#### Exercise brief
Each line below that holds the word "points" counts once. Say how many such lines there are, and no more.

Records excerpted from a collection
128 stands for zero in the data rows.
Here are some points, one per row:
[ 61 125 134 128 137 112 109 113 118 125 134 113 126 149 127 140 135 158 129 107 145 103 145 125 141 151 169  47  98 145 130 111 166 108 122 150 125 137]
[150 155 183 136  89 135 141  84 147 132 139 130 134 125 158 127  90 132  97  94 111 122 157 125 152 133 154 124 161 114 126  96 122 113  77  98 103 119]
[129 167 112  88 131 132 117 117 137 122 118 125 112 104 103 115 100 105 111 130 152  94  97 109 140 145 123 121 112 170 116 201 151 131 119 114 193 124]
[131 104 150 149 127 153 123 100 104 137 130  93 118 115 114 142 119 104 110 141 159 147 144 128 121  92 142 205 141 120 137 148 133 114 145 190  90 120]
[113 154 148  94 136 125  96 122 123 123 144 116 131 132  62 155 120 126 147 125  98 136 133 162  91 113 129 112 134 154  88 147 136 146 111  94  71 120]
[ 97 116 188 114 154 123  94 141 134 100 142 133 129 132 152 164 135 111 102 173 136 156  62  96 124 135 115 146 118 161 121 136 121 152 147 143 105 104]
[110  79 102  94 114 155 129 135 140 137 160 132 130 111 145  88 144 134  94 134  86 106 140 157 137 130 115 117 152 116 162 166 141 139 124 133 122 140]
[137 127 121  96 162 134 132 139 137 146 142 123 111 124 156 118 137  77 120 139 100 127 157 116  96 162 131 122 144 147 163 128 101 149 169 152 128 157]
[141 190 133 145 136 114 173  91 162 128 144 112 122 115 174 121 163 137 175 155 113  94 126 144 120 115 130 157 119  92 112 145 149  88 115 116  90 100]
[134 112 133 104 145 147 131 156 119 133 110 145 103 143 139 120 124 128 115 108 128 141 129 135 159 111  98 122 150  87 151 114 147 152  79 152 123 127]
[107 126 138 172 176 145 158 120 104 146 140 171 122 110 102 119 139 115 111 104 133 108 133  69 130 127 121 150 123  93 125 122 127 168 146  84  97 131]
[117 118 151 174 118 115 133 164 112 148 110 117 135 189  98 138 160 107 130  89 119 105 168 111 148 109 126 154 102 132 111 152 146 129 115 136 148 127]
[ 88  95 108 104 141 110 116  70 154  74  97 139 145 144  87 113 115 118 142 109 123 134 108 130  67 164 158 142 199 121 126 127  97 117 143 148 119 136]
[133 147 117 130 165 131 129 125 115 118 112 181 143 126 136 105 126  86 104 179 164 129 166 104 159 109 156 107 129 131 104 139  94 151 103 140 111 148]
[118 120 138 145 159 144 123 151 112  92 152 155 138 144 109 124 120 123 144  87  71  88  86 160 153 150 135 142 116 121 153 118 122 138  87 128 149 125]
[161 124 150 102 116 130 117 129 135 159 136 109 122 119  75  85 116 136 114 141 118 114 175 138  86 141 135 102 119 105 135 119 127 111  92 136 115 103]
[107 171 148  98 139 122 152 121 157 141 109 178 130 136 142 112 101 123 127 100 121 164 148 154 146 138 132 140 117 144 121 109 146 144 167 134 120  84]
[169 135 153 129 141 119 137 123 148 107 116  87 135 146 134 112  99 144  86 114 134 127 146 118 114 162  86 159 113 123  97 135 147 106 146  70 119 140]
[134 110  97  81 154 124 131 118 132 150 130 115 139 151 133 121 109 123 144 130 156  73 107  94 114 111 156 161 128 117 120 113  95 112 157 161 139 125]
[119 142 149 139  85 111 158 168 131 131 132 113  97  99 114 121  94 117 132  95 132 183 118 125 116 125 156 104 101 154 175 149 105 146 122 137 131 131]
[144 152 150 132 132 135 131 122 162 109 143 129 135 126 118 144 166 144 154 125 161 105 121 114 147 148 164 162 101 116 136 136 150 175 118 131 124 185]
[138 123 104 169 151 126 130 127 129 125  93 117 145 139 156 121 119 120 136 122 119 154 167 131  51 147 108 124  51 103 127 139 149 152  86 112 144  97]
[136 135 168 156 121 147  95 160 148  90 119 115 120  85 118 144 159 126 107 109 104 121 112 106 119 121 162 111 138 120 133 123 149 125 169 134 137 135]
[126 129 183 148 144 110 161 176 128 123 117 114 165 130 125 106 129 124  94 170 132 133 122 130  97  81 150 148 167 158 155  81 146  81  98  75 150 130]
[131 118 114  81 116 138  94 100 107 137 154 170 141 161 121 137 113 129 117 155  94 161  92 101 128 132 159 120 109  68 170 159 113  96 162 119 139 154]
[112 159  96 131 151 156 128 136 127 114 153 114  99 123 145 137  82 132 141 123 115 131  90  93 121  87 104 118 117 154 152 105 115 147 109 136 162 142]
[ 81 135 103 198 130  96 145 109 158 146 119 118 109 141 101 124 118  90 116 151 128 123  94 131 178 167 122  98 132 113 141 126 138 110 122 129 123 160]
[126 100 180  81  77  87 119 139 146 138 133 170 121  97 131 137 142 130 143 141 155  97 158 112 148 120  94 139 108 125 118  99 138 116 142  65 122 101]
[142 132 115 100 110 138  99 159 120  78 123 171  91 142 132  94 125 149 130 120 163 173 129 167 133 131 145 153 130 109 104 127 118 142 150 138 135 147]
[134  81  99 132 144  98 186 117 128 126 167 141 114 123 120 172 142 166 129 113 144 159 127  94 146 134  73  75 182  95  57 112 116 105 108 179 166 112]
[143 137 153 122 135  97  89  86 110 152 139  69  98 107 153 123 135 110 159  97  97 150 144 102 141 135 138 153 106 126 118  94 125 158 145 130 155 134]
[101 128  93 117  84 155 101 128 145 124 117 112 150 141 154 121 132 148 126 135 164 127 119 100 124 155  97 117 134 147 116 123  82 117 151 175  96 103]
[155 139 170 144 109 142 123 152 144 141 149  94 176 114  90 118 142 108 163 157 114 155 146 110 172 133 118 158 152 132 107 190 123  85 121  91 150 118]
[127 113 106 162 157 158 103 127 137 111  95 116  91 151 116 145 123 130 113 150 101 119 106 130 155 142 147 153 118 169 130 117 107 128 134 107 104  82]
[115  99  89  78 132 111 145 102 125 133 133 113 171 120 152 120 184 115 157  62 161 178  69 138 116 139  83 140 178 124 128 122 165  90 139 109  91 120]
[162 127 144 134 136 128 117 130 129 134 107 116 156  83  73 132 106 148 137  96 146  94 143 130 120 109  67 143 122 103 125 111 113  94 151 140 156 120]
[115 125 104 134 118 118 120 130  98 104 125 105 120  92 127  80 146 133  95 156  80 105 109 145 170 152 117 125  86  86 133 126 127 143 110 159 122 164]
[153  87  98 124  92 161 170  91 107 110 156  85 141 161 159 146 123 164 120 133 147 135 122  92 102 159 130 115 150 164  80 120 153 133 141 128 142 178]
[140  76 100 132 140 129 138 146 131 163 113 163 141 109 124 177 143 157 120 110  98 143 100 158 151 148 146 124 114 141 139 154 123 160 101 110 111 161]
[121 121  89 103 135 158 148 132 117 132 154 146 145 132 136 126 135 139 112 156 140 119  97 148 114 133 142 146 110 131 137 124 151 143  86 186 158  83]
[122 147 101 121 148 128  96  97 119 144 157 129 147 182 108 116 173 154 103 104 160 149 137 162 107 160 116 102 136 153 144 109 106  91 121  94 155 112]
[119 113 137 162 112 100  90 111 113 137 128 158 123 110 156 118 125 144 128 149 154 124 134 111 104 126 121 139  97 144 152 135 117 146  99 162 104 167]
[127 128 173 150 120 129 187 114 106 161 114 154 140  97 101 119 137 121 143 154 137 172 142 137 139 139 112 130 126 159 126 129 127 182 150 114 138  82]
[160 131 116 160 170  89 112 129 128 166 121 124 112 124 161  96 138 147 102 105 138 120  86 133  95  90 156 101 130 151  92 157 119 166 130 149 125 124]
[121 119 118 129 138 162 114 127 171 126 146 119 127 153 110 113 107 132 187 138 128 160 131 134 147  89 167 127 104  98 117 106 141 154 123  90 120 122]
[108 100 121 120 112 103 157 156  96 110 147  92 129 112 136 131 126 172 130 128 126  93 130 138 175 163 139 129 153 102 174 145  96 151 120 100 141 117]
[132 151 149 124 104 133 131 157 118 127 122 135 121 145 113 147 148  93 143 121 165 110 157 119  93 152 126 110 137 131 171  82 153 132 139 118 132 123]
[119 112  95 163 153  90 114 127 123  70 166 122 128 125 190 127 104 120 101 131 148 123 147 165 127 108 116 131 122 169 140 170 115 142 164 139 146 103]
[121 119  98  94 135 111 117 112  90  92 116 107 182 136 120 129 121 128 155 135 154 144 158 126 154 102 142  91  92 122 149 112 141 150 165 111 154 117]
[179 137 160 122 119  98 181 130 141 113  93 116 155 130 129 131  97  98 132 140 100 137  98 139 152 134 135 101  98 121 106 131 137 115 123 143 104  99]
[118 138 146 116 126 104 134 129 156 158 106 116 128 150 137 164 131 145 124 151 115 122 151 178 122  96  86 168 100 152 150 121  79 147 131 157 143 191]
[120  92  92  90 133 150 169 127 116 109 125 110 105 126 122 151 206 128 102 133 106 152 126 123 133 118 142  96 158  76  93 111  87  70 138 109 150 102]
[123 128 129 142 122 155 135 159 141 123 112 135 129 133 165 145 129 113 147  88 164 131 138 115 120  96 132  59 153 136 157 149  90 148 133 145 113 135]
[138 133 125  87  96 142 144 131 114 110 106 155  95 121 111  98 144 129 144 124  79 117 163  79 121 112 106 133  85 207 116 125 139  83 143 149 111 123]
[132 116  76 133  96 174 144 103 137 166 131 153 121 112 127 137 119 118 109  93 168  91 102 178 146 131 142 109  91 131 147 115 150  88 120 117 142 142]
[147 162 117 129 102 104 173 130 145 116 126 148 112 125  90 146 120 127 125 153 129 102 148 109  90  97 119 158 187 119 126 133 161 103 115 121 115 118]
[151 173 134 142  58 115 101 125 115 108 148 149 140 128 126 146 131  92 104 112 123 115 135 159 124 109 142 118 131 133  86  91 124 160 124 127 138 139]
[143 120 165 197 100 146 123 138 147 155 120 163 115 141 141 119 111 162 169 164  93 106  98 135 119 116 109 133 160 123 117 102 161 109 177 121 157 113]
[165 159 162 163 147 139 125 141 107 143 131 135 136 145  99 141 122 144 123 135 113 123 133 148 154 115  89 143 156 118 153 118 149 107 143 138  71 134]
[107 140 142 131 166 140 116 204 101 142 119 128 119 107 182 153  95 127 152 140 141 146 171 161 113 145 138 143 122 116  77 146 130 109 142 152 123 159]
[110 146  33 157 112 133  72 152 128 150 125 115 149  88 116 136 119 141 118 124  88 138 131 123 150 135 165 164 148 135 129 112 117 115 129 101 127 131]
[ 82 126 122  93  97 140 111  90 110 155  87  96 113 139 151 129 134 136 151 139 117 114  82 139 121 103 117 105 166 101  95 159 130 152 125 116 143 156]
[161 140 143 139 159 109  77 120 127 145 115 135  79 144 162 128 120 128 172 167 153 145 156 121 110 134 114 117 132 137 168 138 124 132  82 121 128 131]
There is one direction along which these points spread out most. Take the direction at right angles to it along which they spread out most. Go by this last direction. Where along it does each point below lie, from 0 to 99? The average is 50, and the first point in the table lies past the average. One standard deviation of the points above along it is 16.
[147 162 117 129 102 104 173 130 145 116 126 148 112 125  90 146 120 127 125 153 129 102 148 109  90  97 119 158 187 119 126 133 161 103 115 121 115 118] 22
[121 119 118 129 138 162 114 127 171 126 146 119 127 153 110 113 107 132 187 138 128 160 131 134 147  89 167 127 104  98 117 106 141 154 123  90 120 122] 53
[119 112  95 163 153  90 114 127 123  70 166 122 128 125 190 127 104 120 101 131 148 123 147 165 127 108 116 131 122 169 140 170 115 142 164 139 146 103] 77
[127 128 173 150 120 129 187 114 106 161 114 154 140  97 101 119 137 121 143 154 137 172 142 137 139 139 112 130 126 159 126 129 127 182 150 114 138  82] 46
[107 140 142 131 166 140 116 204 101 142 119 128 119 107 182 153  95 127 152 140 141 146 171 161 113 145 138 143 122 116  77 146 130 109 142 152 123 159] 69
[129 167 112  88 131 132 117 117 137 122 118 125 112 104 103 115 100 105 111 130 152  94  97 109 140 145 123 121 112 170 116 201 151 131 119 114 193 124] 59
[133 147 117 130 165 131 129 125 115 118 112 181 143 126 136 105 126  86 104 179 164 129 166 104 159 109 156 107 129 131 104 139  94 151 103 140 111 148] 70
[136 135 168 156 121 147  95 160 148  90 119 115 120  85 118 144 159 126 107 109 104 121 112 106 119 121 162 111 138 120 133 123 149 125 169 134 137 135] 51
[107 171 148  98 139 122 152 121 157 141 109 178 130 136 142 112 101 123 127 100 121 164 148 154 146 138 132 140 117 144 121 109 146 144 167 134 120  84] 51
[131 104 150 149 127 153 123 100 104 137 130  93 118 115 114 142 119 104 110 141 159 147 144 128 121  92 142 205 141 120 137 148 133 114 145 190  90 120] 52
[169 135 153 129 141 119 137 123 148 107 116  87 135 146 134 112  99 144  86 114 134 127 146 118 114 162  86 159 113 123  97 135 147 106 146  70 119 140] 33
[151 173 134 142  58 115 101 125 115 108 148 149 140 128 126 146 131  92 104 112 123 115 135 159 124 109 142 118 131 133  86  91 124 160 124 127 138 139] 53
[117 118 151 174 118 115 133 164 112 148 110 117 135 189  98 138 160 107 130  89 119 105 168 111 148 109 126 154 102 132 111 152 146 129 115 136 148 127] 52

#### Answer to this task
2